*EXERCISE DETAILS*: If a line in the records below contains the word "tips", copy it out.

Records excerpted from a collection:
Each row is a point on a tangle of strands that fork, close into loops and nearly touch. The rows are in no order.
(in the rows, 128 means zero)
Two points are linked if the straight distance between their rows is under 87.5. Some points are linked to none.
(19): 124,141,166,156,127,133,107,112,159,116,148,138,143,126,145,93,117,166,130,151,116,151,105
(38): 95,124,146,155,137,154,130,159,174,100,170,182,171,147,102,88,63,170,84,137,119,133,119
(816): 85,137,158,140,139,176,117,144,156,91,215,166,178,130,113,90,62,141,92,162,126,153,117
(973): 129,134,148,169,126,151,145,25,135,111,97,130,137,132,119,117,82,127,129,197,153,110,130
(789): 93,126,158,116,151,165,103,204,137,133,213,156,161,133,123,129,129,135,112,157,145,155,129
(644): 169,112,69,149,130,104,170,135,116,97,32,138,98,166,73,180,120,102,140,94,178,106,137
(486): 125,90,100,143,109,104,158,174,153,82,138,139,157,157,90,141,117,164,142,76,71,162,97
(788): 139,158,148,141,110,107,111,120,125,122,94,119,138,123,153,133,147,136,139,135,144,104,115
(192): 123,98,146,118,120,127,138,187,145,108,140,120,163,122,113,129,162,138,151,86,72,168,122
(746): 139,176,112,96,136,134,104,98,103,140,108,91,121,92,161,138,132,126,141,155,197,106,151
(34): 139,120,170,133,151,130,130,92,132,141,125,138,68,132,154,117,135,117,124,146,133,92,142
(340): 129,127,137,196,113,123,131,60,143,140,93,144,123,143,122,135,90,128,116,176,146,105,107
(863): 128,99,176,138,129,130,125,137,162,138,139,143,108,115,130,107,132,127,124,115,82,127,136
(158): 129,122,102,181,66,114,135,92,131,139,105,150,179,136,134,132,88,174,106,150,129,107,94
(756): 142,123,176,157,142,123,140,80,161,145,127,145,76,123,153,94,85,123,122,147,122,103,140
(882): 122,153,131,101,126,127,91,113,113,171,122,91,105,102,149,136,155,135,153,164,161,118,138
(833): 173,97,100,157,101,78,166,108,122,111,70,134,114,146,94,134,139,132,125,96,119,134,129
(8): 111,128,118,97,144,139,98,188,135,138,165,97,165,100,156,132,151,157,130,113,99,127,117
(862): 152,143,92,98,114,109,110,142,103,147,102,97,127,120,161,125,175,116,149,112,141,122,141
(631): 148,152,116,151,155,120,133,83,112,104,98,140,116,119,101,127,128,106,109,145,201,91,137
(77): 159,90,153,127,146,119,170,105,135,116,84,116,71,139,101,141,137,98,153,93,111,137,156
(12): 117,115,150,155,141,129,124,160,173,112,178,172,162,165,95,114,78,169,105,107,99,132,96
(165): 151,100,96,140,115,109,130,140,146,108,80,127,121,148,113,155,135,140,156,90,76,143,119
(860): 138,83,95,118,113,121,141,206,141,62,132,115,175,160,104,154,114,132,155,73,71,164,100
(886): 73,144,146,94,99,178,143,90,103,167,185,97,128,108,170,111,107,119,139,218,126,175,134
(858): 87,143,168,119,128,178,111,122,149,141,211,135,153,135,157,79,82,132,117,185,118,170,113
(418): 93,161,165,119,118,161,139,76,131,162,162,129,90,103,179,96,109,109,121,192,139,133,137
(483): 95,143,128,126,115,156,98,137,135,99,180,131,200,108,141,117,105,145,101,148,123,105,95
(193): 93,104,145,106,142,136,136,201,151,102,175,146,146,131,125,110,142,148,124,90,78,153,127
(627): 144,134,99,144,104,104,93,163,142,134,114,139,194,143,138,143,114,157,113,95,119,128,97
(552): 140,116,146,176,89,129,132,92,151,133,136,155,176,124,124,102,72,175,94,153,112,116,112
(997): 48,132,149,114,145,201,126,151,142,103,228,151,173,126,132,96,59,120,102,189,150,169,130
(738): 127,127,136,91,133,123,122,134,108,149,108,110,80,124,137,141,176,132,167,127,105,118,154
(556): 113,137,161,116,126,145,103,164,129,155,168,117,121,114,156,121,154,149,146,154,115,148,114
(42): 122,141,116,101,140,126,145,137,102,185,119,115,63,116,108,136,200,100,146,128,159,134,164
(800): 160,140,116,161,127,98,158,81,127,128,85,125,110,113,97,126,129,123,102,126,167,86,139
(621): 81,149,159,119,114,175,121,95,129,163,185,132,123,113,173,80,93,127,126,201,107,162,136
(307): 96,147,144,117,110,149,106,135,108,187,166,99,121,107,155,129,148,138,151,188,147,129,131
(1017): 123,127,118,90,191,154,143,161,94,126,137,149,66,118,74,151,154,81,107,124,212,107,141
(626): 158,101,163,164,131,106,152,84,137,138,110,151,78,146,123,108,95,137,107,124,114,121,131
(855): 124,128,140,130,111,116,104,152,135,115,173,130,151,129,154,113,130,146,108,103,103,126,114
(466): 164,127,119,120,122,96,142,124,109,110,83,101,90,116,123,143,162,105,151,89,148,130,141
(807): 182,158,60,125,134,88,110,124,119,126,61,99,118,140,144,137,129,105,134,102,171,101,150
(962): 134,127,84,83,163,124,150,148,91,153,114,104,64,128,103,151,188,66,153,110,183,143,165
(912): 113,137,106,112,182,154,130,118,91,141,138,143,91,118,103,150,146,66,95,150,221,103,150
(890): 96,170,156,135,113,136,139,90,128,141,153,119,140,122,164,105,123,137,138,153,123,109,110
(161): 116,119,83,73,118,118,111,202,94,171,144,99,140,113,152,143,176,132,153,123,85,159,138
(710): 74,135,145,106,148,182,107,178,127,133,230,144,168,116,143,118,107,120,95,193,162,167,138
(441): 115,133,135,135,133,143,109,157,124,112,197,137,182,130,137,122,104,154,85,112,135,135,101
(543): 131,146,130,146,152,128,116,61,136,138,105,137,99,105,128,114,113,129,100,158,151,124,135
(79): 134,115,116,98,120,119,164,130,130,106,75,96,124,130,120,137,169,99,191,80,99,154,140
(1019): 184,81,87,140,96,87,171,117,121,101,54,112,125,153,94,154,145,110,164,78,104,166,130
(122): 129,104,115,106,142,121,108,212,131,79,150,119,177,153,109,154,123,138,147,71,101,168,114
(530): 145,99,124,100,149,126,160,117,112,101,86,112,97,131,104,160,169,76,185,91,102,137,158
(944): 143,163,113,119,127,119,99,66,113,126,102,94,131,108,136,138,100,116,125,147,179,100,127
(647): 122,146,109,143,117,129,84,110,138,154,129,115,180,108,159,144,141,130,123,113,128,117,112
(892): 146,153,83,80,125,114,107,179,94,156,122,95,127,132,169,133,175,114,167,96,105,142,136
(1002): 100,168,118,128,115,150,85,121,125,133,158,117,184,118,165,130,129,129,112,147,122,121,104
(55): 132,155,134,117,156,126,122,125,120,127,89,124,69,107,106,143,157,99,131,135,184,114,157
(144): 126,137,123,104,173,132,155,128,101,120,109,133,49,126,77,145,158,90,126,109,179,111,147
(638): 129,97,139,88,146,115,148,133,99,123,100,109,66,139,125,159,183,100,164,110,113,131,162
(187): 176,169,86,147,117,97,108,88,118,128,79,113,149,131,140,146,115,127,127,129,165,106,126
(802): 163,99,84,109,106,115,139,181,128,94,99,100,189,140,114,136,114,133,175,61,87,173,119
(443): 109,138,123,100,151,128,151,137,100,183,147,124,43,114,142,143,183,125,134,158,149,126,146
(958): 152,101,160,178,120,114,127,87,154,139,123,157,131,148,134,110,86,156,96,130,95,128,107
(281): 112,131,114,72,130,124,109,217,108,135,161,107,157,119,146,136,154,134,143,82,95,148,127
(278): 109,157,141,122,162,143,118,101,105,150,123,117,58,104,118,146,141,112,129,166,186,101,154
(826): 123,145,150,155,120,136,134,72,141,110,114,136,147,124,166,114,116,136,107,161,129,98,111
(336): 149,78,99,119,100,118,160,148,140,84,110,95,182,135,123,142,147,122,181,78,65,182,123
(832): 125,159,129,148,92,138,132,67,124,118,110,110,176,113,143,123,111,140,120,183,152,107,126
(584): 113,125,178,130,127,153,111,137,156,137,195,157,138,134,145,71,79,151,94,147,99,149,117
(305): 100,141,161,116,136,138,130,129,133,189,151,138,60,104,155,123,164,127,138,153,120,136,137
(1035): 117,103,134,141,136,123,136,179,164,120,157,157,170,153,86,140,102,150,116,71,81,154,103
(525): 104,128,157,114,142,149,95,184,139,159,192,147,148,133,130,111,148,146,124,141,105,152,121
(354): 95,138,169,127,129,144,123,111,142,176,173,129,86,96,173,99,133,129,111,153,127,131,124
(740): 109,112,156,120,145,140,105,177,147,137,184,174,142,143,126,80,137,143,111,114,78,135,126
(485): 156,112,80,162,85,98,129,114,134,130,93,143,133,129,112,144,124,176,110,117,95,91,115
(758): 120,122,132,99,111,116,140,171,119,115,119,92,136,121,118,123,177,128,181,87,84,156,138
(510): 105,138,156,131,99,156,135,76,138,92,166,133,191,134,158,95,80,142,113,180,115,143,113
(649): 96,149,169,130,139,156,128,83,110,164,140,129,74,106,141,120,121,106,126,177,170,113,152
(587): 119,128,120,119,136,120,102,153,126,130,134,107,132,114,151,136,157,146,132,94,91,128,125
(685): 130,134,148,121,143,125,112,115,119,134,123,139,86,127,131,131,170,119,131,144,111,107,142
(416): 165,134,69,114,142,89,144,137,109,117,40,105,108,146,126,155,132,74,151,78,151,107,152
(204): 162,88,79,158,63,86,155,154,135,138,78,140,145,145,97,152,120,163,131,96,81,119,110
(918): 145,140,104,125,167,142,136,113,106,106,99,151,116,125,93,140,140,76,95,133,226,98,144
(867): 144,116,136,156,105,112,113,114,140,120,111,135,142,134,122,146,121,150,115,110,82,88,111
(519): 118,135,166,146,113,149,130,55,142,121,135,140,147,130,163,83,82,119,118,180,111,122,127
(854): 156,129,135,146,122,92,160,106,133,120,84,129,103,129,96,124,138,151,118,98,128,110,131
(260): 166,95,71,135,164,110,173,157,105,95,58,139,101,153,46,162,129,84,116,78,193,121,145
(124): 120,132,112,146,112,123,104,179,136,98,160,141,191,140,109,140,112,158,93,99,127,133,91
(270): 142,118,108,132,101,102,109,146,127,117,124,131,173,137,119,152,123,154,121,84,76,116,112
(148): 151,120,91,105,174,109,139,127,101,107,64,119,91,159,91,166,149,86,144,84,173,105,152
(566): 155,127,115,181,106,108,145,75,134,139,81,146,147,138,132,150,101,158,110,147,155,94,114
(960): 171,100,94,142,150,104,152,109,115,99,62,130,89,148,85,168,129,95,140,102,145,107,131
(30): 131,123,190,134,122,138,121,81,146,144,154,142,109,129,164,73,84,133,111,152,110,120,131

A piece is all that can be reached along the links. How many separate loops has the piece of each point below (a circle has one, a figure eight two, a Y none), and how many tips (points with one link)?
(77) -> loops 0, tips 8
(800) -> loops 0, tips 4
(270) -> loops 0, tips 3

Name the points in between on the shortest way along the links from the first point to the second, in order.
(912) / (584) -> (1017) (144) (55) (278) (649) (418) (621) (858)
(802) / (740) -> (860) (486) (1035) (12) (38) (816) (997) (710) (789) (525)
(161) / (204) -> (281) (8) (587) (855) (441) (124) (627) (270) (867) (485)
(638) / (307) -> (530) (79) (758) (192) (193) (740) (525) (556)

*RESPONSE AREA*:
A piece is all that can be reached along the links. How many separate loops has the piece of each point below (a circle has one, a figure eight two, a Y none), and how many tips (points with one link)?
(77) -> loops 0, tips 8
(800) -> loops 0, tips 4
(270) -> loops 0, tips 3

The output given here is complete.